◆ Data to process:
Each row is a point on a landscape with many peaks, with its height.
A climber steps from a point to whichever of its 6 nearest points has the largest rise for the distance, and stops where none of them is higher. Distance is the straight distance between rows; heights are no part of it.
q_522 height 445: [-17   3 -16 -25 -24 -18   9  15   9  -5 -12  11 -36 -24 -31  39 -10 -18
  10  10  -8 -41]
q_370 height 490: [ -7 -10   8   2 -15 -38  -3  33  19 -28   8  11   5  -9 -36  22 -30 -21
  26  29  -1 -48]
q_892 height 390: [-28  -9   9 -30 -30  27 -13   5   1 -21  -6  21 -31 -13 -56  38  -8 -24
 -15   1  -3 -50]
q_872 height 587: [-55   5  -8 -27  12  -2 -11 -15  -7  23  13   7 -38   2  11   4  -4 -18
  -4  -3   2 -13]
q_108 height 578: [-40   2   5 -28  17 -32 -21   3  -9  13  13  -9 -28 -18   8   5   4 -14
  16   4  11 -17]
q_471 height 487: [  2  22 -16   5  29  31  -7 -67 -20   4  -7  40 -14  -8  47 -57 -13  12
   0 -40  12 -20]
q_714 height 553: [-46  -5   7 -19  35 -14 -19 -32 -17  42  23  -9 -44  -3  37 -35 -11  15
   4 -18   8  -6]
q_938 height 388: [  0  -2  -8  15 -40  41  21 -16   9   7 -10   6  36  22   4  41   7 -30
  -7 -27  -9   1]
q_669 height 399: [-16 -18  22   7 -23  23  -4  -8  15 -25  19  21  26  28 -21  13  14   1
 -28  -7   3   5]
q_629 height 440: [ 11  -1   0   8 -36  21  24  18  16 -27 -11  10  47  24 -23  58  10 -18
  -2 -21   7  10]
q_548 height 38: [-26 -52  23 -19 -26  27 -41  44 -22 -10 -27  29 -61  -5 -62  25 -36 -16
 -25  24  16 -56]
q_71 height 368: [  9   9 -17 -11 -27  -3  29  14  19 -12 -19   4  14   9 -25  50   8 -27
   5   0   3 -24]
q_193 height 518: [-66 -28  16 -26 -10  11 -36  15 -12  17  -4  11 -43  -7 -16  11 -22 -23
 -13   1   9 -22]
q_107 height 461: [  2  17 -31   5   3  19  10 -30   3  13   1   3   0   6  15   4  34  -9
  -2  -8  -7   5]
q_680 height 68: [-27 -57  32 -20 -42  54 -41   8 -48  -3 -14  32 -37  12 -49   4 -22 -39
 -45   9  -5  -8]
q_275 height 521: [-23 -30  39  11  -8 -22 -12  59  12 -53   5  18  12 -14 -56  -8 -35   2
  -2  34  21 -26]
q_246 height 519: [ 71   4 -28  24   3  15  26   2  -7  22  -6 -28  16  21  30  -2  14  30
  -3 -36   4  54]
q_53 height 441: [ 34  21 -31  11  -8 -16  24  16   5   4 -12 -18  18   5   3  34  40  -3
  18   7   4  13]
q_206 height 429: [ -3 -29  34  13 -38  22  -2  35   4 -50   0  47  10  20 -68  34 -22  -9
 -35  19   5 -39]
q_359 height 420: [  4  20 -34  -8 -22  16  22 -21   0  21 -15   5  -1  -8  -5  40  24 -29
  -2  -1 -29  -7]
q_407 height 510: [ -8  -4  12  -4  36 -24 -19 -37   5  25  28  -9   7 -18  49 -60  -5  30
  17   7  10  28]
q_635 height 636: [ -3  -4   6 -13  26 -22  -8  -6  18   1   8 -45  44 -19  20 -27   7  20
   8  25   2  35]
q_419 height 446: [ 42  35 -28  25  36  20   3 -55 -16  26 -21  20 -40  -4  47 -37  13  12
   4 -27  -5  -1]
q_993 height 558: [ 66  46 -12   5  29 -15   3  22   1  13 -23 -72 -23  14  26 -45  11  37
   4 -18  -4  66]
q_588 height 466: [ 87  34 -34  34  30  36  23 -26 -24  15 -28  -5 -12   9  38 -25   9  28
  -4 -39   3  26]
q_746 height 359: [  4   6  -4  -1 -52  21  17  18  23 -25 -26  33   4  -3 -47  57   1 -34
   9  10 -12 -46]
q_411 height 638: [-24 -18  14  -2  -2  46 -20 -20 -29 -20  20  24 -16  23  13 -29 -13   6
 -33 -22  -7  -9]
q_736 height 684: [  8 -14  11  18 -29 -12  16  57  35 -35 -13  25  33   7 -55  35 -26 -14
  17  18  21 -25]
q_845 height 442: [  5   7 -11   2  -3  -3   4  -7   1  10   7  -3  10   5  20   5  19   2
  -7  -2 -14  23]
q_114 height 503: [-33 -17  17  -1   5   1 -20 -19   5 -13  25  12  12  15  18 -23  -8  20
 -16  -7   0  23]
q_183 height 517: [ -3  -4   7  17 -10   5  16   9  19 -22   1  -7  53  12  -4  33   7  15
 -10   7  21  11]
q_170 height 489: [-57  -8  10 -28 -16   0 -13  27   4 -14  -8  11 -39 -10 -40  14 -20  -5
  11  14   5 -48]
q_422 height 494: [ 52  56 -20  18  43 -30   0 -18  -8  32 -10 -33 -41  -2  37 -51  30  20
   0   0 -20  38]
q_723 height 181: [-39 -47  28   2 -15  26 -39  17 -24 -26  14  27 -22  14 -29  10 -22  -9
 -49  17  15 -13]
q_810 height 563: [-30 -14  22 -15  20 -51 -22   6  11   9  22 -30  25 -40   2 -22 -18   7
  16  28   2   1]
q_940 height 545: [  3 -16   9  14 -15 -24  24  44  32 -28   0   2  46   4 -29  35   5  -2
  23  22  17 -15]
q_750 height 535: [-45 -12  14  -9  24 -17 -26 -21 -20  13  31 -12  -5 -11  28 -36 -18  20
  -8  -1   3  -3]
q_756 height 471: [ 44  11  -9   6  12 -60  13  42   9  10 -18 -43  30 -17  -7  15  22   0
  30  17  -4   8]
q_608 height 478: [-30  -8   7 -10 -28  -6  -5  19  19 -31  -6  22  -5  -7 -40  17 -16 -14
   6  19   7 -41]
q_365 height 534: [ 11 -13  16  -9  11 -33  10  26  21 -12   0 -10  47   0   1  12   7  16
  17  29   0  -4]
q_406 height 516: [  9  17 -23  10  43  -6  -4 -44 -18  27   9   9  -9 -13  62 -49   0  11
  15 -26  -2   4]
q_930 height 464: [ 39  50 -28   7  20  10  19 -28 -15  31 -11   3 -39   1  30 -22  29 -12
   1 -22 -26  11]
q_348 height 502: [ 28  24 -18   8  21 -10   7 -28   3  23  11 -14  -4   8  40 -14  10  -1
  12  -4 -13  32]
q_116 height 500: [ 21  -3  -3  14  -5 -46  15  51  26 -12 -20  -8  23 -18 -27  19 -19 -10
  35  11   6 -32]
q_67 height 612: [ 39  11  -3   5  35 -41  -5   3  -1  26 -13 -61   6 -22  13 -42  23  22
   3  16 -28  55]
q_379 height 546: [-33 -11  24 -19  35 -56 -19 -10 -15  31  22 -24   0 -38  30 -52 -17   7
  20   8  -2  14]
q_325 height 363: [ 10  15  -6 -31 -62  61  16 -22  18  -6 -32  31  10   0 -44  53  10 -39
   4   0 -31 -33]
q_429 height 392: [ 61   6 -22  28 -26 -36  35  74  24 -10 -22  -9  22 -13 -33  49 -19 -14
  47   3  13 -24]
q_245 height 687: [-65 -28  21 -30  10  17 -37   4 -21   2  15  11 -42 -14   1 -13 -16   4
 -18   4  12  -9]
q_295 height 561: [-62  -1   5 -18  -6   1  -7  -4 -16  -7  21  13 -16   5   2   7  -9  -8
  -7  -2   1 -17]
q_216 height 386: [-10  -4   7  -5 -56  52  15  -6  10 -25 -24  20  19  16 -34  54  14 -42
 -17  -9 -12 -14]
q_739 height 626: [-42  -9  32  -8  -3 -23 -18  23   5 -20  22  12 -15 -19 -25   8 -20   4
  -2  30  14 -21]
q_195 height 646: [ 19 -14  -9  26   4 -10  24  -1  15   0  13 -15  45  18  29  -2  10  29
   4 -11  20  44]
q_306 height 525: [ 19  19  -7   8  38 -40 -12 -39 -11  31  11 -26 -16 -17  46 -50   8  11
  14   0  -9  29]
q_534 height 438: [ 51  36 -19   6   5 -30  15  47   7  -2 -45 -47  11  -8  -4  25  24  -4
  18  25  -6  17]
q_454 height 538: [-44 -28  33  -4  11 -14 -13  30   8 -31  31  -3  23  -3 -17 -13  -8  17
  -7  27  14  -2]
q_442 height 387: [ 16  34 -31 -10   4   0  20 -12 -11  30 -12  -6 -39  -4  11   1  27 -28
  -8   7 -41  13]
q_953 height 485: [-19 -21  45  -9   3 -44 -11  66   9 -41  17   3  23 -30 -39  -7 -56  -2
   9  33  13 -44]
q_91 height 499: [ 31   9 -20  27   2  32  24 -20  -8  14   9  -6  18  26  39  10  10  21
   3 -29   9  17]
q_483 height 509: [ 19   8 -10  12  28   6   6 -30   7   4   6   4  17   5  30 -38   5  31
   5 -11  15  26]
q_281 height 526: [-37   4  -6   5  30  10 -10 -43  -4   1  32  20 -19   5  31 -53  -7  17
  -3 -13  10  -5]
q_943 height 398: [ 24  34 -25  -7  10 -43  13   4  -5  14 -11 -18 -25 -14  -9  28  39 -20
  15  13 -18   9]
q_565 height 533: [-14  21 -10  11  12  41  -4 -36 -11   8  15  25  -9  11  33 -31  -4  -3
  -5 -38  -4 -12]
q_140 height 409: [-30 -46  41   7  12   1 -17  10   9 -26  30   1  41  22   3 -35 -14  34
 -14  12  18  30]
q_279 height 562: [ 69  15  -8  13  26 -17  13   9   2  20 -13 -69   2  10  29 -35  10  31
  -7 -10  -5  56]
q_127 height 616: [  3  26 -12  11  22 -17  -4 -41 -26  36  14  -1 -44  -8  34 -33  15  -1
   8  -8 -14  15]
q_286 height 602: [-66 -25  28 -29  16 -31 -38  26 -10  -1  11 -11 -29  -9  -2   7 -28   0
   9  19   8 -23]
q_466 height 522: [-29  15 -11 -25  -4 -31   2  12   4  12   8  16 -26  -8 -13  33   6 -22
  20  21 -10 -23]
q_585 height 520: [-26   8  -8  -8  -8  23   0 -37 -11   9  10  17 -10  14  14   4   6 -11
  -6 -27 -13  -9]
q_347 height 397: [ 39  25 -38  -1 -17 -24  24  24   7   5 -23 -17  -3  -4 -11  48  22 -19
  18  16  -5   0]
q_356 height 524: [ 86   4 -27  22  22  14  27 -22 -12  15 -15 -41  15  11  31 -31  -2  49
   3 -28  38  52]
q_573 height 270: [-22 -28  15 -12 -36  57 -24   6 -12 -22  -5  39  -8  10 -40  26  -5 -10
 -41  -4 -13 -23]
q_397 height 450: [ 32  17 -23  27  33  24  15 -48 -11  15  -1  21  -4   6  46 -32  15  21
   2 -26  10  -3]
q_901 height 411: [ 55  31 -27  28   6  51  23 -41 -10  13 -11  15  20  20  43 -10   3   3
  -1 -58  -5  12]
q_135 height 567: [ 50   9  -8  11  25 -22   7  13   9  20  -4 -61   8  -1  19 -25  19  35
   7   5 -16  67]
q_213 height 219: [-32 -43  30 -25 -48  46 -27  17 -23 -14 -10  32 -29   2 -66  22 -19 -38
 -35  15  -3 -42]
q_812 height 459: [ -7 -34  49  17 -24   1 -13  21  10 -46  18  18  44  20 -13  14  -4  22
 -22  10  31   9]
q_972 height 508: [ 56  20 -33  21  11  -2  21 -14  -3  24 -13 -31   7  11  21   7  25   5
   1  -8 -11  45]
q_735 height 381: [-14 -26  19   6  35  -7 -11 -29  27  12  30   2  34  -6  26 -70 -23  51
   5  -1  13  36]
q_112 height 437: [-21  -4   1   2 -33  46  12 -22   5 -11   3  25  12  24  -4  26   5 -11
 -13 -16 -12 -12]
q_952 height 369: [-15 -12  14 -24 -55  75   3 -20 -10 -13 -23  27  14  14 -30  26   0 -49
 -18 -25 -31 -22]
q_75 height 557: [-21   0   5  -5  18 -38   6   2   5   3   9 -12  11 -21  -5  -5   7   3
  14  26   4   9]

For each start below, name the point where the climber stops.
q_573 -> q_245
q_952 -> q_245
q_325 -> q_245

Call two points neighbours if one is among the 6 nearest of the other. Go from one point of each pair to the other, from neighbour to neighbour, staying as high as possible. Name the lowest point that can't be avoided.
q_739 and q_736 -> q_365
q_635 and q_739 -> q_810
q_127 and q_739 -> q_714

◆ Your assignment: Copy every line of the records above that contains "where".

◆ Result for this task:
A climber steps from a point to whichever of its 6 nearest points has the largest rise for the distance, and stops where none of them is higher. Distance is the straight distance between rows; heights are no part of it.
For each start below, name the point where the climber stops.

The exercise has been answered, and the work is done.